Extracted records
"""

-31,4,-22,1,-55,-17,-78
-2,-5,-2,-2,-4,-4,10
0,0,0,0,0,-1,1
15,19,7,-28,0,-19,-4
1,1,2,1,0,2,0
-2,6,8,10,4,3,-15
-6,17,24,28,11,7,-44
2,-5,-3,-22,-8,-23,-18
-4,-8,0,3,4,-1,5
-2,0,-1,0,-3,-1,-4
Rows and columns are numbered from 1.
Which number is the entry in the bottom-right corner?
A: -4
Which number is the entry at row 1, column 1?
A: -31
Which number is the bottom-left entry?
A: -2
The top entry of the column that holds the largest entry is 1
Which number is the entry in row 1 and column 3?
A: -22
Which number is the entry in the top-right corner?
A: -78
The entry in row 1 and column 2 is 4
The entry in row 2 and column 1: -2
Which number is the entry in row 3 and column 3?
A: 0
Which number is the entry just right of 8?
A: 10
Which number is the entry just right of the largest entry?
A: 11
Which number is the entry at row 3, column 1?
A: 0
Which number is the entry at row 2, column 2?
A: -5
The entry directly below the smallest entry: 10
Which number is the entry in row 2 and column 3?
A: -2

Questions about the matrix below.
1) Which number is the last entry of the largest entry's row?
2) Which number is the entry just left of -39?
3) Which number is the bottom entry of the column that holds the largest entry?
4) Which number is the top-left entry?
5) Which number is the top entry of the column that holds the largest entry?
6) Which number is the third entry on the main diagonal?
7) Which number is the largest entry in the first column?
8) Which number is the entry directly above 23?
[[ 44   6 -31 -40   7   1 -42  -6  41  -6  62]
 [  5   2 -18 -15   0  12   8   0  10 -14  -1]
 [-35   8 -11  11  15  18 -10 -16 -16  -1 -23]
 [ 14   4   2   0   1 -28  -1   6  -8   0   4]
 [ 20   8  12  -7  -1 -41   5  -8  11   0  11]
 [ 28   6   0  -3  14  -2  -9 -12  14  -2  30]
 [ 27   8  10   3  -5 -17 -22   2   7   3  24]
 [-30   9 -42 -39   9 -11  84  -8 -22  -8 -59]
 [ 23  -9 -22   9  -7  36 -16  -7  -2  -9   0]
 [-20   6  66  76 -11  43 -50  16 -12  15  21]
 [ 45   2 -36 -46  -1 -34  -4   1  59  -4  53]]
1) -59
2) -42
3) -4
4) 44
5) -42
6) -11
7) 45
8) -30

array([[-26,  39, -10,   9, -21,  25],
       [-26,  18,  23,  -1, -52,  24],
       [-23,  -2,  40,  -9, -71,  21],
       [-28,  33,   6,   4, -34,  26],
       [-23,  -2,  40,  -9, -71,  21],
       [  9,  34, -41,  25,  20,  16],
       [-11,  38, -30,  16,   1,  17],
       [-17,  39, -26,  14,  -7,  20],
       [  6,  35, -38,  23,  17,  16],
       [-25,   7,  33,  -5, -62,  22],
       [-27,  27,  15,   2, -42,  25],
       [-25,  39, -13,  10, -19,  24],
       [ 14,  32, -52,  30,  25,  19],
       [ -3,  36, -34,  19,   9,  16],
       [-27,  38,  -8,   8, -23,  25],
       [-27,  38,  -4,   7, -26,  26]])
Which number is the last entry, reading row by row?
Answer: 26
The fifth entry, reading row by row is -21
The first entry in reading order -> -26
Which number is the second entry on the main diagonal?
Answer: 18
The entry directly above 18 is 39
The entry directly below -8 is -4
The entry just right of 32 -> -52
Which number is the largest entry in the last row?
Answer: 38
Which number is the top-right entry?
Answer: 25
Which number is the entry directly below -41?
Answer: -30
Which number is the smallest entry in the first column?
Answer: -28
Which number is the entry in the bottom-left corner?
Answer: -27
Which number is the third entry on the diagonal from the top-right corner?
Answer: -9
The entry just right of 4 -> -34
The entry directly below 34 -> 38
The third entry on the main diagonal is 40
Which number is the 3rd entry in reading order?
Answer: -10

"""

▸ **Assignment**
Tally the lines in these entries that have the string "largest" in them, then answer with the count and nothing else.

▸ **Exercise solution**
7